RECORDS SUPPLIED →
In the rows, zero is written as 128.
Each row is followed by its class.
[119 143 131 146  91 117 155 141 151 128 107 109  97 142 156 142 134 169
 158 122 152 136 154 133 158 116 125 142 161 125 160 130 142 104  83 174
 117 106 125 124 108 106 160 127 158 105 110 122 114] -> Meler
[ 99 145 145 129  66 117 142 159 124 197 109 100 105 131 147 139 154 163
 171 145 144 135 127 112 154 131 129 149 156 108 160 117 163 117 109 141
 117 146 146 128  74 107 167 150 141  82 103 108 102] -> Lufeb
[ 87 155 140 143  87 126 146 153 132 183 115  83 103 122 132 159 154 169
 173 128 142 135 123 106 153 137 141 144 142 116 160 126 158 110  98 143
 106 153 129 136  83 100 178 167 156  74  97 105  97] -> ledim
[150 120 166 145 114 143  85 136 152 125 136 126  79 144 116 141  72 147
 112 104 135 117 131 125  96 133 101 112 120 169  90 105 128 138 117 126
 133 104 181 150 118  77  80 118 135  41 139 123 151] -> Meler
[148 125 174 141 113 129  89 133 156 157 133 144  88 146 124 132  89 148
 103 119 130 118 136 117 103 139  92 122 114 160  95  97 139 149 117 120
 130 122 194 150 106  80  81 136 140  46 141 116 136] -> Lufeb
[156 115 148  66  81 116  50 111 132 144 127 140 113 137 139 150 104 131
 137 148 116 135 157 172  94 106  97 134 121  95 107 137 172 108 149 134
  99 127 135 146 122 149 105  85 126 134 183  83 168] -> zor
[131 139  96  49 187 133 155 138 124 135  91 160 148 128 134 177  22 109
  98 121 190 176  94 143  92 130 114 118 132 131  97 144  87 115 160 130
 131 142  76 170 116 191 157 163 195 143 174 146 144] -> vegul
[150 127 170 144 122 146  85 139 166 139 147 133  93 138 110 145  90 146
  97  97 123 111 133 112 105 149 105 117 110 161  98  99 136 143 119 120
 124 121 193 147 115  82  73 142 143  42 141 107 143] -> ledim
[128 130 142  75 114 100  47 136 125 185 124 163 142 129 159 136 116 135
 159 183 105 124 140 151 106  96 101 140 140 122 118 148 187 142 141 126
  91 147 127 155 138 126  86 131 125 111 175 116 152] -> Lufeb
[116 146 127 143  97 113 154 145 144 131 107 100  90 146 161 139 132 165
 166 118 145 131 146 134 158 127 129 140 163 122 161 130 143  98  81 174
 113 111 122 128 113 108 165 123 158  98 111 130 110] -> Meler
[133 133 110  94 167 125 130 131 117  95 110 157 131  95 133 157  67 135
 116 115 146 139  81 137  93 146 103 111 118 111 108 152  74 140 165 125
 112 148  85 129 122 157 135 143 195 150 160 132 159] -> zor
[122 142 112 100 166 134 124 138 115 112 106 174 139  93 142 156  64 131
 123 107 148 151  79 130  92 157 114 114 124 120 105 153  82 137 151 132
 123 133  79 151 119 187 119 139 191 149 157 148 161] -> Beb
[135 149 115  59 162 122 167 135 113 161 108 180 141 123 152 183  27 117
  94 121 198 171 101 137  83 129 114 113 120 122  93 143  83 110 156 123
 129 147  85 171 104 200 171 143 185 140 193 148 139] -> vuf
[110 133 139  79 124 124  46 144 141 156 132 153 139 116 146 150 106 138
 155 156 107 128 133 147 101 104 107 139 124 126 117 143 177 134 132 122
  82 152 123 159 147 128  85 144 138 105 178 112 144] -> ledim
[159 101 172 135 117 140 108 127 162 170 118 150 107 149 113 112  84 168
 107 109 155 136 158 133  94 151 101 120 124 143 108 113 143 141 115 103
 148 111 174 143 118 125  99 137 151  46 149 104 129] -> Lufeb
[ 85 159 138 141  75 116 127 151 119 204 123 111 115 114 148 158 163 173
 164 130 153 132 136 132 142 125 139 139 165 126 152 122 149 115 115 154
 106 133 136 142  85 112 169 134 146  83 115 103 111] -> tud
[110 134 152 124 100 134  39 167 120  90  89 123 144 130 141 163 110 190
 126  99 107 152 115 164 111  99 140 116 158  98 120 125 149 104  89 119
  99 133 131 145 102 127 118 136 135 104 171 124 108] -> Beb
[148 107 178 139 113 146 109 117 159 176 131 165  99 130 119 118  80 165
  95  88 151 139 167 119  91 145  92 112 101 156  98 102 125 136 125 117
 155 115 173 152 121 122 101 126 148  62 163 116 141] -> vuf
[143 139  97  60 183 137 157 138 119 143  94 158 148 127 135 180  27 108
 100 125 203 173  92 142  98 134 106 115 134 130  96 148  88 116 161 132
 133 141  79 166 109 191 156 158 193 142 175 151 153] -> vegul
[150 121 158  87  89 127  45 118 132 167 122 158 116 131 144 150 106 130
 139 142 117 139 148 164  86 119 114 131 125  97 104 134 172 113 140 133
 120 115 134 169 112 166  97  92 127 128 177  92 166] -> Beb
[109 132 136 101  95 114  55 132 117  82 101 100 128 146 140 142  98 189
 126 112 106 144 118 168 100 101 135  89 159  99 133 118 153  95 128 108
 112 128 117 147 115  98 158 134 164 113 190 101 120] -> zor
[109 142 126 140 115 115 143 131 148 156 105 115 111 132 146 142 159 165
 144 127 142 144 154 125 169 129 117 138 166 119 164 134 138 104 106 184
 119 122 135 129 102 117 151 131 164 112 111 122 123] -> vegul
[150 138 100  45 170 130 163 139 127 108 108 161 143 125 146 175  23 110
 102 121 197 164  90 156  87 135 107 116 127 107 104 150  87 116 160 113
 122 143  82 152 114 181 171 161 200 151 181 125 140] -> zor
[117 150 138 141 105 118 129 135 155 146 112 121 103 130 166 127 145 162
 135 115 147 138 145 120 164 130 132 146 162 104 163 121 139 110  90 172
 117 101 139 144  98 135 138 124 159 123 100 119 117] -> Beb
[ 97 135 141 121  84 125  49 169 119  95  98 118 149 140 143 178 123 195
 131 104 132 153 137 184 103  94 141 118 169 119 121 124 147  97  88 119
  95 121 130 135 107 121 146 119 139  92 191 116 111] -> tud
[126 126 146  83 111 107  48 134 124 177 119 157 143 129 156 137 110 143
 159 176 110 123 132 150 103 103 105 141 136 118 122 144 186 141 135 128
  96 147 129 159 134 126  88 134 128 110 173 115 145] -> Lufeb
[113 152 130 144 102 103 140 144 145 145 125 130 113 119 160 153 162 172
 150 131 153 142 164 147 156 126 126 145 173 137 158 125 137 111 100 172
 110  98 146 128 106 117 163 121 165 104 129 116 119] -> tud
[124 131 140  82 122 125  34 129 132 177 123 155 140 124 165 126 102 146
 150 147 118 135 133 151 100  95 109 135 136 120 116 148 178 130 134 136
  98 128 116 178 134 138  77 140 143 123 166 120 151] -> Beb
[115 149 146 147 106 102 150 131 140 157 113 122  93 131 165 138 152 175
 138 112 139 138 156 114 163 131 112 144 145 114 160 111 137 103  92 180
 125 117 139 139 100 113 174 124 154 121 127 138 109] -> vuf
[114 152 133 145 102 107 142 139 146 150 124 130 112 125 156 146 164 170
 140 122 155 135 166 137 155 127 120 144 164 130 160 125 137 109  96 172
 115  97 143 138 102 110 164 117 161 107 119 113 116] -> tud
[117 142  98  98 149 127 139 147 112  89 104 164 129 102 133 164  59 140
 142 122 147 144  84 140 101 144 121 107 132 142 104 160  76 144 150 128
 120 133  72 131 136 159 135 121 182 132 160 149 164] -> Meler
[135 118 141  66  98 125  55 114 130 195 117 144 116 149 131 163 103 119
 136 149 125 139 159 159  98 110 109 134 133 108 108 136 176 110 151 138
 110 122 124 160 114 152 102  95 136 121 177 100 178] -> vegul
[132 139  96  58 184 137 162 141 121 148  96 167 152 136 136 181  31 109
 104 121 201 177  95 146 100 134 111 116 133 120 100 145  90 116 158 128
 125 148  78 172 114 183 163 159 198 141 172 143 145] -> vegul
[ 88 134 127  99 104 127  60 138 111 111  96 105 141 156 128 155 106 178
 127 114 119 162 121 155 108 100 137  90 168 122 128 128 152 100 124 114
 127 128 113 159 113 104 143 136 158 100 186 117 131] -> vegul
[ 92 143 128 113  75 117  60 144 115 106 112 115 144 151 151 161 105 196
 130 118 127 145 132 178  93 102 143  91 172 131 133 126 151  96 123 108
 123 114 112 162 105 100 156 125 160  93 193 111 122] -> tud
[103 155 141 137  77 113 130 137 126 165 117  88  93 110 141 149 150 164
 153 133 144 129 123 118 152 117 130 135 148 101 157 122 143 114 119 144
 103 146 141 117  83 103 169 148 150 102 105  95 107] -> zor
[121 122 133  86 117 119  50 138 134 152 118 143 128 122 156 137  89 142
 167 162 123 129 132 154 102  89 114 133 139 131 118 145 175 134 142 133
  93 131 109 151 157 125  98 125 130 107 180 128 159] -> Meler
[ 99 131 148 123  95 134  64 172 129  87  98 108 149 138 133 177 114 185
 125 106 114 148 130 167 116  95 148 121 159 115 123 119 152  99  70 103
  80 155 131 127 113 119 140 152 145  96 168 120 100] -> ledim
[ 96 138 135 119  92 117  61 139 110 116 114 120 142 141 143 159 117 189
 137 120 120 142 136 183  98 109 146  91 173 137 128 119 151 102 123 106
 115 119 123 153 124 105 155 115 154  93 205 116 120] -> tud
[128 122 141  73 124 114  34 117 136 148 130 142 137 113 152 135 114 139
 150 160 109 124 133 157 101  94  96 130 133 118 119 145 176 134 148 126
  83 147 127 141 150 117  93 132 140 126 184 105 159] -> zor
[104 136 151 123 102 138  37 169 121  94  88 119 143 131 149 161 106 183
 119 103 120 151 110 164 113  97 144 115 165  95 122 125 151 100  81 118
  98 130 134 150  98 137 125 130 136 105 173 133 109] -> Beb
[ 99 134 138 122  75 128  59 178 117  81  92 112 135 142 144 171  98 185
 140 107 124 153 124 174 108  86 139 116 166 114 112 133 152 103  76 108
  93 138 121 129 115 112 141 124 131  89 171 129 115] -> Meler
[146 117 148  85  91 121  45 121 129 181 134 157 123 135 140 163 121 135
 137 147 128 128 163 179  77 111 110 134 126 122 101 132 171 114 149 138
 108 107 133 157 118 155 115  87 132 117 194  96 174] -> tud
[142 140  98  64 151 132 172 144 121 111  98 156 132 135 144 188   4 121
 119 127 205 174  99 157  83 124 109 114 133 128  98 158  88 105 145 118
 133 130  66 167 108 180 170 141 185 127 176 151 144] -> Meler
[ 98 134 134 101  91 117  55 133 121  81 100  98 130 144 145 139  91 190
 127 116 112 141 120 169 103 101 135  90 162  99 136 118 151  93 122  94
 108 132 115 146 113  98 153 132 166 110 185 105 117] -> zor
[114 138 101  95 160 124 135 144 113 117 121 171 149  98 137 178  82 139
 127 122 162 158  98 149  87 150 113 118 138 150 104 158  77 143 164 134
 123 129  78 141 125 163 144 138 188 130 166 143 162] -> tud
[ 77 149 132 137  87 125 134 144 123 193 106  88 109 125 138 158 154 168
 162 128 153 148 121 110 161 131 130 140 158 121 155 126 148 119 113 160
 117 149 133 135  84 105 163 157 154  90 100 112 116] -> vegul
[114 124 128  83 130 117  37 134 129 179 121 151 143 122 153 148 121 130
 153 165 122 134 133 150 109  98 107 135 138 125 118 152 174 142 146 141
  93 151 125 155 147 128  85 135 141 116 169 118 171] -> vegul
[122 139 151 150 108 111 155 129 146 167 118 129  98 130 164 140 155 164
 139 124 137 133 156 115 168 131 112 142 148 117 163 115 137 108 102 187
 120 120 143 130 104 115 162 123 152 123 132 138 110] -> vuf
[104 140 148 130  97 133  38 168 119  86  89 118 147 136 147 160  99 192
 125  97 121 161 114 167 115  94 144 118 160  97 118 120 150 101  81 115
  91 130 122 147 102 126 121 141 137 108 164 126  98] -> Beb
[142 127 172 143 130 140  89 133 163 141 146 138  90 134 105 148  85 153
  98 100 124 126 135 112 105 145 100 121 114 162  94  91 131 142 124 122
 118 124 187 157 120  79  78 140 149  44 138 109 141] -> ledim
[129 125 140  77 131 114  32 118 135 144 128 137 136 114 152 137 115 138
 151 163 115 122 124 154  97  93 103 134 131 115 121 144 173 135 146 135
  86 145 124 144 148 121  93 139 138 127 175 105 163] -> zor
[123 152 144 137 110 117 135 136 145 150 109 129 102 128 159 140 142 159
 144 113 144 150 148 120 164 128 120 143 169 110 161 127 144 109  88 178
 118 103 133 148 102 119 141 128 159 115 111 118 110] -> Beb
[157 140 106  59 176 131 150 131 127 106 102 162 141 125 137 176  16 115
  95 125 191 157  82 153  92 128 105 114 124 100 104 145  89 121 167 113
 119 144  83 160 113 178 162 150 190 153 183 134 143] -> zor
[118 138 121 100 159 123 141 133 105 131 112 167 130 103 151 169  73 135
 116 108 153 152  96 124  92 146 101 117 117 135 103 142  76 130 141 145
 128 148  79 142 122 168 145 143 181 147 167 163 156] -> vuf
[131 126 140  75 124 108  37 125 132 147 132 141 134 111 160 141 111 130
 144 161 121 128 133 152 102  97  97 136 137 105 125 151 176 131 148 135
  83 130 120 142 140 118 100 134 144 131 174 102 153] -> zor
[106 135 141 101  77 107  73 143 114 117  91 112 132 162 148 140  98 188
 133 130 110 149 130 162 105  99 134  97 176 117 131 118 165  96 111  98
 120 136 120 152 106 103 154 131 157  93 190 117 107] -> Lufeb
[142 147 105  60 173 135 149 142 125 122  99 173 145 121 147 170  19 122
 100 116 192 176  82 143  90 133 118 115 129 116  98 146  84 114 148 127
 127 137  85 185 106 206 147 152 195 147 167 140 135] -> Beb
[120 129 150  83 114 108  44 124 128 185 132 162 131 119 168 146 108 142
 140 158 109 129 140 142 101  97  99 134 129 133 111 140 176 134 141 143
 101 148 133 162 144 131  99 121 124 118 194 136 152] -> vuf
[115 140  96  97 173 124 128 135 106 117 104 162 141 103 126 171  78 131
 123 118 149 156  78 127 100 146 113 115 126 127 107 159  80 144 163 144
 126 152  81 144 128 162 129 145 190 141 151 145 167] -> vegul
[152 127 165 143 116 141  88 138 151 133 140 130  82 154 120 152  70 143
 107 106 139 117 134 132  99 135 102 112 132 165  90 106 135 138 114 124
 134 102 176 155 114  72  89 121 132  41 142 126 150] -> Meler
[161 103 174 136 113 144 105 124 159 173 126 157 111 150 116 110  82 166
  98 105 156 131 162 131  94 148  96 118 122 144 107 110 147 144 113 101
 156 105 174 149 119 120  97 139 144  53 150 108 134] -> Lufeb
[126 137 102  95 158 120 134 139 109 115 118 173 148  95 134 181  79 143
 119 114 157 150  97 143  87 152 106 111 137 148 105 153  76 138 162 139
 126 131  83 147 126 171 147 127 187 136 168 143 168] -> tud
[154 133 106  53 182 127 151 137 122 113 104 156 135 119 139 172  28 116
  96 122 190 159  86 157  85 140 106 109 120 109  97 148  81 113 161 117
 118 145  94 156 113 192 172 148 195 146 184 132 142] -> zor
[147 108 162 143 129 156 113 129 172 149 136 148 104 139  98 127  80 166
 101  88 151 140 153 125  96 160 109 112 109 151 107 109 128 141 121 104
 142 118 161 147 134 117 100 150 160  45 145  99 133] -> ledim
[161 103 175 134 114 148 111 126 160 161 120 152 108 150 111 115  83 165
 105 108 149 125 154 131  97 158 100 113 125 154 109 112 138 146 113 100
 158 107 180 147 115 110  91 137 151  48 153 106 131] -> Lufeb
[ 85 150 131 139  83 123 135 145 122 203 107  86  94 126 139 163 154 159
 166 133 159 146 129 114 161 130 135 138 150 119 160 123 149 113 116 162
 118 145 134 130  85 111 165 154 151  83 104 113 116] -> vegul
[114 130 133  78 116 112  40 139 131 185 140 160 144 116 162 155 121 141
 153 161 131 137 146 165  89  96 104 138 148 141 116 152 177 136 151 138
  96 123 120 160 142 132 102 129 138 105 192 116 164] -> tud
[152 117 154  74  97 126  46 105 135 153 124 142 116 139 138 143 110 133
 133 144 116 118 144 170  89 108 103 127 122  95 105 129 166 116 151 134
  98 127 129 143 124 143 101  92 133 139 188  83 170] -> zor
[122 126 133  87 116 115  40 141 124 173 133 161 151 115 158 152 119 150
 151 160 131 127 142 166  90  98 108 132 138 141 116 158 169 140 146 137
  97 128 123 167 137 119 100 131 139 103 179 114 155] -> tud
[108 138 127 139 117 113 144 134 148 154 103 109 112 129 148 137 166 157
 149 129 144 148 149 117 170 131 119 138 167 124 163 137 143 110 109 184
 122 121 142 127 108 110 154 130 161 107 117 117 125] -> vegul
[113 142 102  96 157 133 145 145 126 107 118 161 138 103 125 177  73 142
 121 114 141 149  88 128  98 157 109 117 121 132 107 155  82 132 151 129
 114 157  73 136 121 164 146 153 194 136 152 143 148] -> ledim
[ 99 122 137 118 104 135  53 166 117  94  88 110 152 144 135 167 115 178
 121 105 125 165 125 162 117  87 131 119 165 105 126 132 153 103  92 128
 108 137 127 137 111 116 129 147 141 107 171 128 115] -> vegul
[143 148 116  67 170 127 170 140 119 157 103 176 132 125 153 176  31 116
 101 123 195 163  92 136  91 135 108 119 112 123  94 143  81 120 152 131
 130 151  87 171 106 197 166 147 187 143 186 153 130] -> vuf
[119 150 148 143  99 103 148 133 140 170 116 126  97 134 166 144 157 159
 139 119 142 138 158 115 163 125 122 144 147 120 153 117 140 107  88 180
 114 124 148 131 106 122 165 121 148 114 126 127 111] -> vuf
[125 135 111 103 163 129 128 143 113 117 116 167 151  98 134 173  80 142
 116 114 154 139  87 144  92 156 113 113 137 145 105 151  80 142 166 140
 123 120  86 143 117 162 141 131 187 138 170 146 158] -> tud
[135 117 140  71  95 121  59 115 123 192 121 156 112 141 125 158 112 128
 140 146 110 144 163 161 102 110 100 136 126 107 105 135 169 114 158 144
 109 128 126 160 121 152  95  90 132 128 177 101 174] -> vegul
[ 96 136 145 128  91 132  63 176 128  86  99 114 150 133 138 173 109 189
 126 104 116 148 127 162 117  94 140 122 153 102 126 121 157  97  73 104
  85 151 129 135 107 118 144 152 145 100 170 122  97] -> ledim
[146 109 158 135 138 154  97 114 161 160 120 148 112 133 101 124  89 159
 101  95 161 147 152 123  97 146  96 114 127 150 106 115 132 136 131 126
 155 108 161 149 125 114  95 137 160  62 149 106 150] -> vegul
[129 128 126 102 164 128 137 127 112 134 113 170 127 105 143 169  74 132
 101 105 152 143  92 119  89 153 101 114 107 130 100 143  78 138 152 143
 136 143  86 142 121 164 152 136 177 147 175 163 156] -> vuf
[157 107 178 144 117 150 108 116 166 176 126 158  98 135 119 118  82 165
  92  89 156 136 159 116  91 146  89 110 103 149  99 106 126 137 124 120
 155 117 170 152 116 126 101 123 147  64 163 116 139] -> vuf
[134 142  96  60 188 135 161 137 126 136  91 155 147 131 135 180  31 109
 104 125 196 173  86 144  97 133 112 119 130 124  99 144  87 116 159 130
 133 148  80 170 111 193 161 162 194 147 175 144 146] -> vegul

---

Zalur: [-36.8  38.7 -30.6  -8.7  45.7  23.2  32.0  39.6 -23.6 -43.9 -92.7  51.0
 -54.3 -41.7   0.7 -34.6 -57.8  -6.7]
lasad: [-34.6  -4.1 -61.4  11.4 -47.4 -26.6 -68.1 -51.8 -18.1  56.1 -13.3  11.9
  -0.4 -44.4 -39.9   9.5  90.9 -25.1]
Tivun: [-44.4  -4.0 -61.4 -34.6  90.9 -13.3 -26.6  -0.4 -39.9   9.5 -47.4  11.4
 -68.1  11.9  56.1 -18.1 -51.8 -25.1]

---

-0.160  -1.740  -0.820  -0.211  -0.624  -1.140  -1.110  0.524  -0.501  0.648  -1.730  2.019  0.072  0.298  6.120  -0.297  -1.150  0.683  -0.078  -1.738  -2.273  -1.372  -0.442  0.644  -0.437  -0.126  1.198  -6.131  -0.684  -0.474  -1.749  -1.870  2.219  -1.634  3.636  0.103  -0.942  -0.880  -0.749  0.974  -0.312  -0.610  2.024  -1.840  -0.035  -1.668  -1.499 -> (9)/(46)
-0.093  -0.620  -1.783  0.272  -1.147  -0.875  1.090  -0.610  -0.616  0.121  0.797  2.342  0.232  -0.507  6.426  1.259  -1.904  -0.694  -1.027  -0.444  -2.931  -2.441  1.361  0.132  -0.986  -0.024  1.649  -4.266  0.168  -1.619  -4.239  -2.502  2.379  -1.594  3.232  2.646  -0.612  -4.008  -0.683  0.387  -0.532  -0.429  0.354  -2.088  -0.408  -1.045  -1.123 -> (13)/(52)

WORK INSTRUCTIONS → The entries above hold the needed span. Transcribe exactly the lines from the one with "[114 124 128" to the one with "[118 138 121", both included.

COMPLETED EXERCISE →
[114 124 128  83 130 117  37 134 129 179 121 151 143 122 153 148 121 130
 153 165 122 134 133 150 109  98 107 135 138 125 118 152 174 142 146 141
  93 151 125 155 147 128  85 135 141 116 169 118 171] -> vegul
[122 139 151 150 108 111 155 129 146 167 118 129  98 130 164 140 155 164
 139 124 137 133 156 115 168 131 112 142 148 117 163 115 137 108 102 187
 120 120 143 130 104 115 162 123 152 123 132 138 110] -> vuf
[104 140 148 130  97 133  38 168 119  86  89 118 147 136 147 160  99 192
 125  97 121 161 114 167 115  94 144 118 160  97 118 120 150 101  81 115
  91 130 122 147 102 126 121 141 137 108 164 126  98] -> Beb
[142 127 172 143 130 140  89 133 163 141 146 138  90 134 105 148  85 153
  98 100 124 126 135 112 105 145 100 121 114 162  94  91 131 142 124 122
 118 124 187 157 120  79  78 140 149  44 138 109 141] -> ledim
[129 125 140  77 131 114  32 118 135 144 128 137 136 114 152 137 115 138
 151 163 115 122 124 154  97  93 103 134 131 115 121 144 173 135 146 135
  86 145 124 144 148 121  93 139 138 127 175 105 163] -> zor
[123 152 144 137 110 117 135 136 145 150 109 129 102 128 159 140 142 159
 144 113 144 150 148 120 164 128 120 143 169 110 161 127 144 109  88 178
 118 103 133 148 102 119 141 128 159 115 111 118 110] -> Beb
[157 140 106  59 176 131 150 131 127 106 102 162 141 125 137 176  16 115
  95 125 191 157  82 153  92 128 105 114 124 100 104 145  89 121 167 113
 119 144  83 160 113 178 162 150 190 153 183 134 143] -> zor
[118 138 121 100 159 123 141 133 105 131 112 167 130 103 151 169  73 135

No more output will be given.